▶ What is expected
Below are some records. Print all of them exactly as they appear.

Data extracted from a collection
+ + + +

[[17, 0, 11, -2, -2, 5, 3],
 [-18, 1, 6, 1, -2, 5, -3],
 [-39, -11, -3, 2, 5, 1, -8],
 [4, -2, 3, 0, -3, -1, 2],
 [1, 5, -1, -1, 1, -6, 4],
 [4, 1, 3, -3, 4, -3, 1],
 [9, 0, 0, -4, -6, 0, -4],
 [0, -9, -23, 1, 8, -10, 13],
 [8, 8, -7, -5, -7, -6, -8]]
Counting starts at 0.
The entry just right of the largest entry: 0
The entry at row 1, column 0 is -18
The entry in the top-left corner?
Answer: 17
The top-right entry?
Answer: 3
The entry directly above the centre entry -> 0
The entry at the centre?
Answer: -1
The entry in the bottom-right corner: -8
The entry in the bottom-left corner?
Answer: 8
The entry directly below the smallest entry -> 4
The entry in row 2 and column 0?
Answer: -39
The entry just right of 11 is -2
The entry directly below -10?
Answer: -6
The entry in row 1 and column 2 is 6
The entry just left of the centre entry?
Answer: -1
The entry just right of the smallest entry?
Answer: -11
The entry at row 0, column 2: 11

+ + + +

▶ Answer to this problem
[[17, 0, 11, -2, -2, 5, 3],
 [-18, 1, 6, 1, -2, 5, -3],
 [-39, -11, -3, 2, 5, 1, -8],
 [4, -2, 3, 0, -3, -1, 2],
 [1, 5, -1, -1, 1, -6, 4],
 [4, 1, 3, -3, 4, -3, 1],
 [9, 0, 0, -4, -6, 0, -4],
 [0, -9, -23, 1, 8, -10, 13],
 [8, 8, -7, -5, -7, -6, -8]]
Counting starts at 0.
The entry just right of the largest entry: 0
The entry at row 1, column 0 is -18
The entry in the top-left corner?
Answer: 17
The top-right entry?
Answer: 3
The entry directly above the centre entry -> 0
The entry at the centre?
Answer: -1
The entry in the bottom-right corner: -8
The entry in the bottom-left corner?
Answer: 8
The entry directly below the smallest entry -> 4
The entry in row 2 and column 0?
Answer: -39
The entry just right of 11 is -2
The entry directly below -10?
Answer: -6
The entry in row 1 and column 2 is 6
The entry just left of the centre entry?
Answer: -1
The entry just right of the smallest entry?
Answer: -11
The entry at row 0, column 2: 11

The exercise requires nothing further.